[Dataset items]
A small network was shown many inputs. Here are its activations along a few directions, one row for each input.
Each table varies a few parts of the input and shows all the possible inputs, shuffled.
A made-up example of a description, with smaller parts first: one of 2 separate values, together with either a single point or one of 9 places around a ring or (one of 4 places along a line, together with one of 5 places around a ring).
Shared parts are said once, and a part with two or three values counts as separate values.

Other details of the inputs shift rows strongly along two fixed directions, in all tables alike. That doesn't count.

A family of inputs:
r1: [ 15  -5  15  31 -47  16 -22  19  -6 -10  31]
r2: [ 19  27  27 -10 -17 -43   5   6 -23   3 -38]
r3: [ 28  43  34 -18  -4 -44  29   0 -14   2 -29]
r4: [  4  31  32 -15 -11 -41 -23   4   0  12  -1]
r5: [-16 -24 -29  -9   9  44   3 -14  19   5   2]
r6: [-14   3 -13 -29  50   5  55 -17 -14  15 -47]
r7: [ -6 -31 -30  -7  31  20  10 -15  17  -2  14]
r8: [  0 -32   3  11  -3  32 -19  14   2 -14  19]
r9: [  9  11  31   7 -19 -24 -24   5  11   1  33]
r10: [ 22   2  10  31 -40  -8  -8  11 -15  -6  19]
r11: [-13 -18 -28 -21  25   6  18 -19   9   3 -26]
r12: [ 23 -11   7  23 -12 -16 -48  11  11  -2  35]
r13: [  1  -5 -19  18 -14   6  -5 -10  10  -5   6]
r14: [  4 -23 -15  21  19  17 -30  16 -11  -8  23]
r15: [-23 -37 -41   9   5  59  -7 -10  22 -10  18]
r16: [ -6  31  -5 -34 -16  -5  34 -18   4  14 -45]
r17: [ 18  30   8   1 -17 -31   0 -10   7  -1  -2]
r18: [ 15 -13  18  20 -32   2 -45  12  22  -8  26]
r19: [  9   4  11  15 -31  -7 -50  15  10  -1   2]
r20: [ -8   9  -1 -36   1  -7   6  -9   7   9 -43]
r21: [  4 -27 -22  24  -8  18 -18  -7  14   1  27]
r22: [ 10  -2 -13  34 -32 -11 -14  73   5   3  41]
r23: [-19 -49 -49  14  10  37  -2 -18  14 -14  22]
r24: [-12 -15   8  -3  16   8 -18  13 -14  -1  24]
r25: [-25 -30 -13 -13  37  25   3   2 -11  -5  18]
r26: [-14 -24 -41  -4  38  20 -15  -6   7   3   1]
r27: [ -1 -34  -6   9 -13  25 -19   0  23 -10  24]
r28: [  8 -27 -14  14  14  10 -26   0  19  -5  33]
r29: [-31  -1 -26 -30  39  24  23 -24   8  17  -3]
r30: [-29 -34 -26 -15  35  23  -8  -8  10   1  21]
r31: [-22 -29 -25  -6  21  42  -9   8 -10  -6 -13]
r32: [  8 -30  -8  14  17  14 -23  13  -8  -8  29]
r33: [-25 -20 -45 -20  32  13   7 -16   0   6 -36]
r34: [  8  46  -8 -12 -29 -51  20  47  16  23 -22]
r35: [-26  11 -26 -46  13  15  45 -30   9   3 -53]
r36: [-15 -11 -21 -12  49  22  40 -10  -4  -5 -16]
r37: [  8  -4  32  20  -8  -4 -36  22  -7  -8  46]
r38: [ -4 -12  -2   9 -17  28  -2   4  -4 -17   9]
r39: [ 16  37  37 -26 -22 -33  15   7 -15   1 -48]
r40: [ 31  27  30  -1  -9 -41  -2  11 -16  -2 -10]
r41: [ 14 -13  11  42 -27 -11 -30   6  18 -11  28]
r42: [-34 -38 -27   2  42  43 -22  11 -14  -4  29]
r43: [  4   7   2 -21   7 -21  28  -5 -20   0 -43]
r44: [ 22  36  16  10 -11 -17  11   3 -12  -4  -4]
r45: [ -7 -38 -44   9  31  42  -6 -14  19   3  34]
r46: [  5  52  33 -13 -21 -31  21   3 -24  11  -9]
r47: [ -7   5 -26 -28  44  20  47 -18 -12  10 -25]
r48: [  3  47  26   0 -22 -28  -8  -4   5   7   6]
r49: [ 17 -20   5  28 -27 -16 -47  10   8  -4  24]
r50: [-18 -37 -28 -15  14  31  -4  -8  17  -4  -6]
r51: [ 23  44  25  -9 -20 -34  26  -4 -20  10 -39]
r52: [ 22  14  29  18 -37   4 -16  14  -4  -2  11]
r53: [-12 -57 -32  11  28  41  -2   0  -4 -14  18]
r54: [-20 -18 -35 -13  22  24  40 -18 -14 -10 -23]
r55: [  3  15  27  18 -22  -9 -17  11 -12 -11  36]
r56: [ 12  -8  30  36 -30  11 -25  21   4 -18  25]
r57: [ 25  17   6  22 -30 -20 -16   1   7   5  27]
r58: [ 22  12  24   4 -20 -27  12   4 -13  -6 -13]
r59: [  6  26  38 -10  -6 -25   8   7 -14   0   5]
r60: [  4  34  -1 -25  13 -17  44 -14 -17  -1 -35]
r61: [ 29  38  22   7 -25 -29  12   6 -18   4  -1]
r62: [-12 -40 -33  -3  17  20  11 -17  14  -5   3]
r63: [ 16  -9  16  33 -28 -21 -25   2  11   5  10]
r64: [ 20  59  15 -11 -14 -41  18 -13   4   9 -30]
r65: [ -9  21   9 -22  -2  -6  23 -13  16   3 -42]
r66: [-36  21 -21 -49  33   2  44 -32   1  10 -32]
r67: [-14  -2  17   9  14   8   1   8  -5  -7  22]
r68: [-17  12 -22 -34  46  -2  48 -27  12   8 -43]
r69: [ -6 -35 -26  -2  42  31   7   0  -3  -9  15]
r70: [  3   9  22  33 -20   7 -27  17  -8 -10  49]
r71: [-18 -18   1  17  12  15 -20   0  19  -5  41]
r72: [ -2 -32 -17  26   4  17 -29  15 -15 -10  12]
r73: [-14 -25 -34  12  14  37  19  -8  -9 -12   2]
r74: [ 12  -4  26  23 -34  -6 -29   8  18   5   8]
r75: [  0  14  -7 -31   6 -32  25 -18  -1   9 -52]
r76: [ -1  10  13 -28   0   4  33  -3  -7  -3 -36]
r77: [-12 -19 -36 -28  44   9  19 -19   9   4 -17]
r78: [ 19  43  28 -11  -4 -50  16 -11   4  21 -37]
r79: [-17 -14   6   8  12   5 -14  -4  12  12  23]
r80: [ 17 -13  20  46 -23  -4 -20  16  -3 -18  27]
r81: [-19   7 -39 -35  14   3  53 -32  -2  14 -47]
r82: [ 17   2  31   9 -31  -8 -30  22  -9  -7   2]
r83: [ 14  49  30  -6 -34 -14  16   4 -11  -2 -34]
r84: [ -5  32  18 -11  -2 -31 -27   4  -3  13  -7]
r85: [ 13 -16  32  36 -31  10 -28  21   0  -4  20]
r86: [-17  17  -8 -19   3  -1  17 -14   1  14   3]
r87: [  5  -4  22  17 -11 -10 -46  11  14  -1  47]
r88: [-15  22  24 -21  21 -13  30  -4 -17  17 -26]
r89: [  2 -22   4  22  -1   4   3   4 -10   0  -2]
r90: [  9  53  39 -15 -10 -29  15   2 -19  14 -11]
Each input here is: one of 2 separate values, together with either a single point or (one of 4 places along a line, together with one of 11 places along a line).
Changing only the choice among 2 separate values turns r28 into r69. The same change can be made to r11. Which row results?
Answer: r53
Changing only the choice among 2 separate values turns r82 into r20. The same change can be made to r22. Which row results?
Answer: r34
Changing only the choice among 2 separate values turns r4 into r24. The same change can be made to r84. Which row results?
Answer: r42
Which other rows does r68 become when the choice among 2 separate values takes its other values? List them by row number.
Answer: r36
Which other rows does r18 become when the choice among 2 separate values takes its other values? List them by row number.
Answer: r8
Which other rows does r81 become when the place on the line of 11 takes its other values? List them by row number.
Answer: r11, r13, r21, r23, r33, r41, r49, r62, r63, r75
Which other rows does r74 become when the place on the line of 4 takes its other values? List them by row number.
Answer: r63, r78, r79

A family of inputs:
r91: [-24 -49 -42 -17  40  39  21 -27 -10  -4 -24]
r92: [-24   1 -28 -15  13  20  51   0   7  12 -19]
r93: [ -6 -33   7  30 -12  28 -71  17   5  -8  53]
r94: [ -6   5 -29 -16  22 -21   9 -36  34  12  -7]
r95: [ 17  40  22  -2  -3 -72 -42  14  18  23  16]
r96: [-36 -42 -28 -10  58  53  43 -22  -5  -1   2]
r97: [ -8   8 -15  -9  -9  16  24   9  14   6  12]
r98: [ 23  17  35  27 -22 -32 -27  28 -26  -3  35]
r99: [ -9 -21 -41  17  -7  26  14   9  -1  -1  25]
r100: [ 26  14  -8  28 -36 -41 -45   6  44  16  40]
r101: [ 40   5  33  23 -22 -29 -34  17 -13  -9  -3]
r102: [  4  25  31 -39   3 -23  11  -9  -4   7 -43]
r103: [ 15  21  44   0 -32 -38 -44  38   2   1   7]
r104: [ 10 -22  20   8 -14   8 -28  -3   9 -11  17]
r105: [ -2  30  13 -25  20 -24  38 -11 -33   7 -30]
r106: [ 23  14  23   6 -32 -31  -7  -8 -11  -4 -25]
r107: [  7  36  41   3 -35 -32 -51  28  -4   6   3]
r108: [-30 -25 -29 -27  47  49  45 -27   5  -6   3]
r109: [ 23   9  17  14 -60 -14 -33  26  24   0  10]
r110: [ 14  41  31 -17 -22 -59 -11  25 -22  11 -40]
r111: [-17  11  10 -11  20  19   4 -12 -13   5  15]
r112: [ 38   4   6  29 -45 -20 -22  18   6  -8  -8]
r113: [ -9  27 -36 -38  22 -33  29 -36  33  23 -35]
r114: [ -4   5 -16 -41  43  -8  32  -4 -20   6 -67]
r115: [  2  -9   2  -6 -18   6  -6  -6  17 -11  -7]
r116: [-40 -42 -29   8  41  65 -19   3  -4  -7  60]
r117: [-36   4 -15 -48  52  16  37   9  -9   8  -9]
r118: [-27  13  -1 -46  27  10  18 -27  -8  11 -48]
r119: [ -6 -56 -44  29 -14  37 -22   4   9 -10  24]
r120: [  6  56   8 -30  -6 -38  60 -21 -22   7 -56]
r121: [-23   3 -29 -35  22  28  53 -16   8   5 -14]
r122: [ 26  -8 -12  38 -20   8  -6  16  -1 -10  31]
r123: [ 25 -19  11  39   6   6 -23  18 -17 -13  44]
r124: [-23 -20 -24 -23  19  21  37 -22  10  -1 -48]
r125: [ 22  54  16 -27  10 -35  59 -18 -24   4 -62]
r126: [ 45  35  43  23 -22 -40  -2   7 -22  -6   1]
r127: [-30 -37 -48 -32  23  48  27 -17  22   0 -22]
r128: [ 25  29  49   7 -40 -41  -4  -3   1  -1 -33]
r129: [  2 -13  -7   7  24 -20 -34 -18  24  11  35]
r130: [-24 -72 -45  22   5  60 -10   2  25  -9  22]
r131: [ -7 -71 -60  20  26  58  -4  -8  10 -22  10]
r132: [-37 -39 -53  12  18  75   3 -11  15  -8  47]
r133: [ -4  -2  13 -10  17  15  17 -12  -4  -2  15]
r134: [-23  -4   3  -3  27   3   9  26 -11   3  14]
r135: [ 25  -2   0  35 -62 -18 -35  26   7  -2  12]
r136: [ -3 -76 -48  26  27  59 -15  -8   7 -24  21]
r137: [-45 -38 -30 -18  67  46  34  -1 -10   3   5]
r138: [ -8   7  -9  -3 -25  16 -12  -9  15   2 -10]
r139: [-20 -23 -33 -13  51  -4 -18 -16  23  15  23]
r140: [ -4  41  -6 -44  44 -26  52  12 -31  13 -53]
r141: [ 13  49  37 -43 -16 -39  29 -22   1   5 -66]
r142: [ 33  29  39  30 -41 -36  -8   3 -18  -8  18]
r143: [  2 -14  19  42 -15  29 -42   1   0 -12  71]
r144: [-24  16 -17 -38   9  16  28 -34   7   6 -54]
r145: [ -6   0 -23 -14  30 -18   3 -39  30  12  -2]
r146: [ 16  52   2 -29   8 -31  65 -17 -18   4 -63]
r147: [  6  38  -2 -11 -17 -25  41  -6 -14   7 -28]
r148: [ 13 -20  11  39 -29  21 -27  11  16 -19  70]
r149: [ 40  30  41  26 -16 -40 -20  33 -24  -5  18]
r150: [ 34  -1  -6  49 -39  -2 -20  33   3  -7  42]
r151: [-19 -26 -22  28  -2  54 -16  -8  11 -15  59]
r152: [-23 -13  -2 -34  37   8  30 -16  -6   6 -50]
r153: [  7  -7  -4   9  16 -23 -29 -26  27  10  28]
r154: [-25   3   0 -43  36  -5  32  -5 -10  12 -61]
r155: [-23 -46 -23  36  10  68 -25 -11   9 -18  73]
r156: [ -6  47  36 -38  23 -33  56 -12 -23  17 -53]
r157: [ 28  20  39   8 -31 -44 -24   8 -19   0 -17]
r158: [ -1  39   3 -15 -40 -13  -1  -1  13  15 -35]
r159: [ -5 -44 -15  15   8  16 -34  15 -11  -9  19]
r160: [-10  50  28 -13  -2 -22  -6  20 -16  10   6]
r161: [ 26   2  30  40 -28 -17 -23   8 -20 -10  42]
r162: [-12 -24 -15  20  15  11 -20  32 -19  -6  48]
r163: [ -1 -21 -25 -22  39  16  30 -22 -11  -4 -49]
r164: [-30   1  -9 -44  51  20  38  -4 -11   6  -9]
r165: [ 19  42  44   3 -46 -29 -25 -12   2  -2 -17]
r166: [ 37 -10  -6  43 -50  -8 -37  31  11  -7  13]
r167: [-19 -16  -1 -20  39  29  21  -8  -6  -1  17]
r168: [ 18  18  26  34 -45 -17  -5  19   7  -2  26]
r169: [ -7  -7   8   9   9  13  23 -10  -2  -4   6]
r170: [ 27  12  54  21 -37 -33 -24   5  -1  -3  -9]
r171: [ -1   7  -6  32 -38  22 -27  17  14   0  56]
r172: [  0  10  22  -3 -14   2 -21 -16   0  -2  -9]
r173: [-12 -57 -33  31 -17  42 -22  19  28  -5  26]
r174: [ 21  22  39  36 -43 -24  -6  11   2  -8  23]
r175: [  7 -33  18  21 -13  12 -58  26   9 -12  45]
r176: [ 21  46  22 -28  -1 -54   6  24 -22   9 -62]
r177: [-37 -18 -18 -36  42  10  21  10  -4  10 -43]
r178: [ 11  -5  -4  11 -27  -9  -6  -5  -2  -8 -16]
Changing only one part turns r171 into r116. The same change can be made to r99. Which row results?
Answer: r98
Changing only one part turns r96 into r134. The same change can be made to r170. Which row results?
Answer: r177
Describe the family of inputs behind these rows.
Answer: one of 8 places along a line, together with either a single point or (one of 2 separate values, together with one of 5 places along a line)
Which other rows does r173 become when the choice among 2 separate values takes its other values? List them by row number.
Answer: r92
Start at r109 and move only the place on the line of 8, one step at a time. The first step leads to r127. Which rows follow, in order?
Answer: r115, r141, r104, r102, r175, r103
Start at r155 and move only the place on the line of 5, one step at a time. The first step leads to r108. Which rows follow, in order?
Answer: r169, r142, r125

WORK TASK: Reprint exactly the lines above that start at the one with "-11 -17 -25" and end at the one with "r159: [ -5 -44", keeping both and adding none.

OUTPUT OF THE EXERCISE:
r147: [  6  38  -2 -11 -17 -25  41  -6 -14   7 -28]
r148: [ 13 -20  11  39 -29  21 -27  11  16 -19  70]
r149: [ 40  30  41  26 -16 -40 -20  33 -24  -5  18]
r150: [ 34  -1  -6  49 -39  -2 -20  33   3  -7  42]
r151: [-19 -26 -22  28  -2  54 -16  -8  11 -15  59]
r152: [-23 -13  -2 -34  37   8  30 -16  -6   6 -50]
r153: [  7  -7  -4   9  16 -23 -29 -26  27  10  28]
r154: [-25   3   0 -43  36  -5  32  -5 -10  12 -61]
r155: [-23 -46 -23  36  10  68 -25 -11   9 -18  73]
r156: [ -6  47  36 -38  23 -33  56 -12 -23  17 -53]
r157: [ 28  20  39   8 -31 -44 -24   8 -19   0 -17]
r158: [ -1  39   3 -15 -40 -13  -1  -1  13  15 -35]
r159: [ -5 -44 -15  15   8  16 -34  15 -11  -9  19]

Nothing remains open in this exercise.